→ Directions
If a line includes "followed", copy it out of the entries.

====

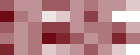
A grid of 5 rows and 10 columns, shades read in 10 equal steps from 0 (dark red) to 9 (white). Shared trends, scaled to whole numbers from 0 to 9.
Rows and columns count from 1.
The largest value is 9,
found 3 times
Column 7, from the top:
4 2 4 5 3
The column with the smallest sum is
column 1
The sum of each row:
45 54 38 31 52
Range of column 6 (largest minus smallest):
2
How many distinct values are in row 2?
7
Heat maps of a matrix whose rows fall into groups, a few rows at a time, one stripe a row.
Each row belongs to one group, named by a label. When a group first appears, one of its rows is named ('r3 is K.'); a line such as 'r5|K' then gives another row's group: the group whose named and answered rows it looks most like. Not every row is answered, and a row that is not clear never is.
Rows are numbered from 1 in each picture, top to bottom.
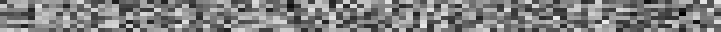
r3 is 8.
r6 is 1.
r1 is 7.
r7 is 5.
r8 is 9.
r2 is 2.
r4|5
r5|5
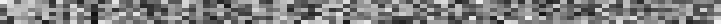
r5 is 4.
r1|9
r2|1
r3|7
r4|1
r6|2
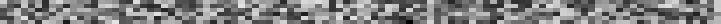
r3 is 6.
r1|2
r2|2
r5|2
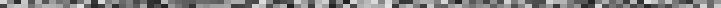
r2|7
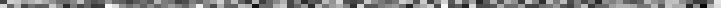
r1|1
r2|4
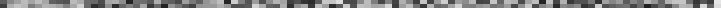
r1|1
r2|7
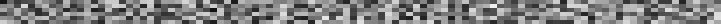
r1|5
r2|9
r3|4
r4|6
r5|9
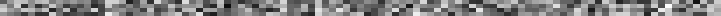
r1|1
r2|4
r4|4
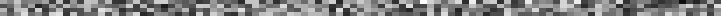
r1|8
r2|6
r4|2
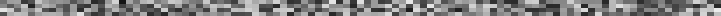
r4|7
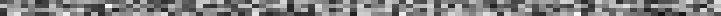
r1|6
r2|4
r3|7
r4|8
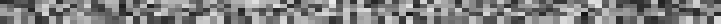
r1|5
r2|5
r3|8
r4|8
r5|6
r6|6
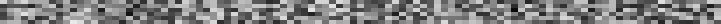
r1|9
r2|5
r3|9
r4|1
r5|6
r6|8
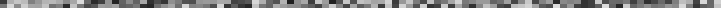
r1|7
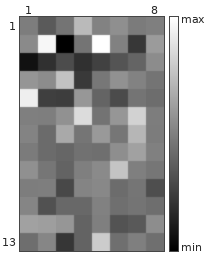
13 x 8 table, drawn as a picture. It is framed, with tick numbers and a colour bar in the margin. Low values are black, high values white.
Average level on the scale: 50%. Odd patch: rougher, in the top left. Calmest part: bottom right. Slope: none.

====

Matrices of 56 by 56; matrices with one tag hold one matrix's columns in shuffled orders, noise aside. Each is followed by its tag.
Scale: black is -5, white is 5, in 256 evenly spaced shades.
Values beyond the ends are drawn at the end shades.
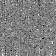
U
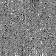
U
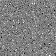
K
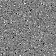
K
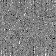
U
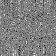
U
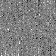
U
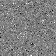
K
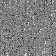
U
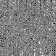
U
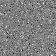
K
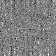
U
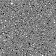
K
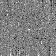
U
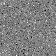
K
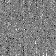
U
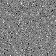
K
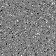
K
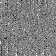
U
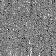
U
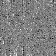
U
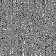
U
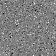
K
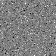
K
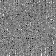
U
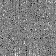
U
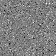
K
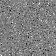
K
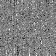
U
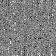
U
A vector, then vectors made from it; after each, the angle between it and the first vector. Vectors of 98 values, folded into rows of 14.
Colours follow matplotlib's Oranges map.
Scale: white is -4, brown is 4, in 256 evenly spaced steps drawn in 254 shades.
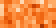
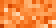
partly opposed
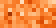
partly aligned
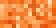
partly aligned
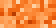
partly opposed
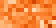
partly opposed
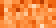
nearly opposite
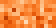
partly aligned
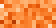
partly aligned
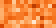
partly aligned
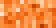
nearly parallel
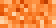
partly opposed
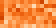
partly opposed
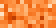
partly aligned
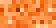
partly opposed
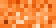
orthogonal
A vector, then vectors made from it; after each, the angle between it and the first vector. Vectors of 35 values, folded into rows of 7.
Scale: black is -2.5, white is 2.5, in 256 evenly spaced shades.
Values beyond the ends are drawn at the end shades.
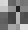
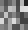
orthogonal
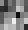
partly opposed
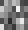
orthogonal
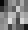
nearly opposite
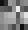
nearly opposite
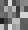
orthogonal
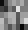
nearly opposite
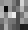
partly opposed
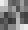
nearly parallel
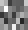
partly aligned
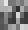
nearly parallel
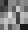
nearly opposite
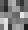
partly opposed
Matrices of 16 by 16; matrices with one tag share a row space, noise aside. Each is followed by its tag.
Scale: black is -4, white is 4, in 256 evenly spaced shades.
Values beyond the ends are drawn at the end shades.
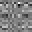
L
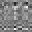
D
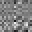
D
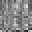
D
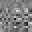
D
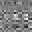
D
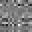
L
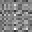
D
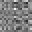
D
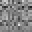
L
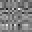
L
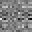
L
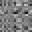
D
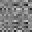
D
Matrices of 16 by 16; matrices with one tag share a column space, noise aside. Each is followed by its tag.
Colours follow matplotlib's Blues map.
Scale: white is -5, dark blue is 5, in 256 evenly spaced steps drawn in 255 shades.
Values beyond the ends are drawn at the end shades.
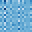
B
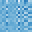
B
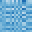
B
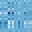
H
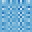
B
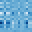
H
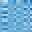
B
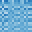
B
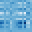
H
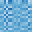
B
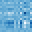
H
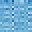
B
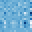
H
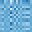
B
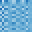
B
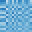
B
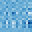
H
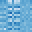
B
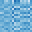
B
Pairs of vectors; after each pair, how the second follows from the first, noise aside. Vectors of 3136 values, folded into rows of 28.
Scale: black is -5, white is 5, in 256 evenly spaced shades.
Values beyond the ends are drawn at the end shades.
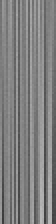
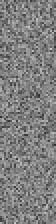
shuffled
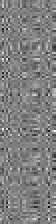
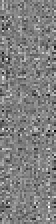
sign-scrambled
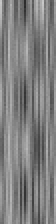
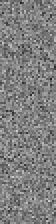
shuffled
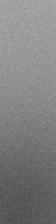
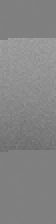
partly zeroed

====

→ Your response
Matrices of 56 by 56; matrices with one tag hold one matrix's columns in shuffled orders, noise aside. Each is followed by its tag.
Matrices of 16 by 16; matrices with one tag share a row space, noise aside. Each is followed by its tag.
Matrices of 16 by 16; matrices with one tag share a column space, noise aside. Each is followed by its tag.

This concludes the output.